Every line of the material below needs to be written out exactly, please.

-------

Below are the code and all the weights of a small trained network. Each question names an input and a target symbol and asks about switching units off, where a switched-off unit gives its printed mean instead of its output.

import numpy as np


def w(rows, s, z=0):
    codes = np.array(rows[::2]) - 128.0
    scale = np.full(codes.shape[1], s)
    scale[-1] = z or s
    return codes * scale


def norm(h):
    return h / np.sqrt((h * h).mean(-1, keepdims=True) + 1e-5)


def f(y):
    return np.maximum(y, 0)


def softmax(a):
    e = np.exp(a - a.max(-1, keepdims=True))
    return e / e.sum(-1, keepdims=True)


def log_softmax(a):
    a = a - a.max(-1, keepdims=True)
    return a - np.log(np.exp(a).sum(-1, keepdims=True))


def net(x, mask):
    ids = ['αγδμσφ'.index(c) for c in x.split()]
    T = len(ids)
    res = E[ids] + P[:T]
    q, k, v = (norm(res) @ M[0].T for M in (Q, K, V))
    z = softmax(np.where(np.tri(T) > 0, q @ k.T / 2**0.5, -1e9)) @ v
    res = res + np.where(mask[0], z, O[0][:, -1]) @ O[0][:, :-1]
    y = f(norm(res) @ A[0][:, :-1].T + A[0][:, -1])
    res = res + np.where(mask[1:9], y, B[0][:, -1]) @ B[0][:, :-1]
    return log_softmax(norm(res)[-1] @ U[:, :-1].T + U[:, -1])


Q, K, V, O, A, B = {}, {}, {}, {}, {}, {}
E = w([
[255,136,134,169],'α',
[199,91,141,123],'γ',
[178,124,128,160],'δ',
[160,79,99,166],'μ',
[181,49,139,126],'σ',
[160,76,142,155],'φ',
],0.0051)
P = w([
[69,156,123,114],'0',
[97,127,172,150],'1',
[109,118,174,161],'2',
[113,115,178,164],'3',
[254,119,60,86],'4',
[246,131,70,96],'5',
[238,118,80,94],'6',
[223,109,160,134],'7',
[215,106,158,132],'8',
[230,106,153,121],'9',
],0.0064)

-------

## Expected answer
Below are the code and all the weights of a small trained network. Each question names an input and a target symbol and asks about switching units off, where a switched-off unit gives its printed mean instead of its output.

import numpy as np


def w(rows, s, z=0):
    codes = np.array(rows[::2]) - 128.0
    scale = np.full(codes.shape[1], s)
    scale[-1] = z or s
    return codes * scale


def norm(h):
    return h / np.sqrt((h * h).mean(-1, keepdims=True) + 1e-5)


def f(y):
    return np.maximum(y, 0)


def softmax(a):
    e = np.exp(a - a.max(-1, keepdims=True))
    return e / e.sum(-1, keepdims=True)


def log_softmax(a):
    a = a - a.max(-1, keepdims=True)
    return a - np.log(np.exp(a).sum(-1, keepdims=True))


def net(x, mask):
    ids = ['αγδμσφ'.index(c) for c in x.split()]
    T = len(ids)
    res = E[ids] + P[:T]
    q, k, v = (norm(res) @ M[0].T for M in (Q, K, V))
    z = softmax(np.where(np.tri(T) > 0, q @ k.T / 2**0.5, -1e9)) @ v
    res = res + np.where(mask[0], z, O[0][:, -1]) @ O[0][:, :-1]
    y = f(norm(res) @ A[0][:, :-1].T + A[0][:, -1])
    res = res + np.where(mask[1:9], y, B[0][:, -1]) @ B[0][:, :-1]
    return log_softmax(norm(res)[-1] @ U[:, :-1].T + U[:, -1])


Q, K, V, O, A, B = {}, {}, {}, {}, {}, {}
E = w([
[255,136,134,169],'α',
[199,91,141,123],'γ',
[178,124,128,160],'δ',
[160,79,99,166],'μ',
[181,49,139,126],'σ',
[160,76,142,155],'φ',
],0.0051)
P = w([
[69,156,123,114],'0',
[97,127,172,150],'1',
[109,118,174,161],'2',
[113,115,178,164],'3',
[254,119,60,86],'4',
[246,131,70,96],'5',
[238,118,80,94],'6',
[223,109,160,134],'7',
[215,106,158,132],'8',
[230,106,153,121],'9',
],0.0064)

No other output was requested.